---------- Given information

Each row is a point. The points of each table are mixes of a few directions, plus a little noise. Count the directions of each table, and those that both share. Where both have some left over, give the other angles between the two spaces (their principal angles), to ten degrees, smallest first.
In the rows, 128 means zero.

First:
[[137 160 158]
 [116  84  85]
 [109  55  57]
 [140 171 169]
 [139 172 171]]
Second (6 x 3):
[[140 138 137]
 [144 142 141]
 [ 61  70  75]
 [133 132 131]
 [ 87  93  96]
 [203 193 187]]
Directions: first 1, second 1, shared 0; angles 30

First:
[[142  42 208 101]
 [ 59 138 138 109]
 [163  98 105 162]
 [155  85  89 179]
 [130 158  90 146]
 [140 162 104 135]
 [138 115 133 130]
 [ 97 227 157  61]]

--------------------

What to produce =
Set down exactly the line with "[144 142 141]" and each line after it up to the end of the records, adding nothing.

Task output =
 [144 142 141]
 [ 61  70  75]
 [133 132 131]
 [ 87  93  96]
 [203 193 187]]
Directions: first 1, second 1, shared 0; angles 30

First:
[[142  42 208 101]
 [ 59 138 138 109]
 [163  98 105 162]
 [155  85  89 179]
 [130 158  90 146]
 [140 162 104 135]
 [138 115 133 130]
 [ 97 227 157  61]]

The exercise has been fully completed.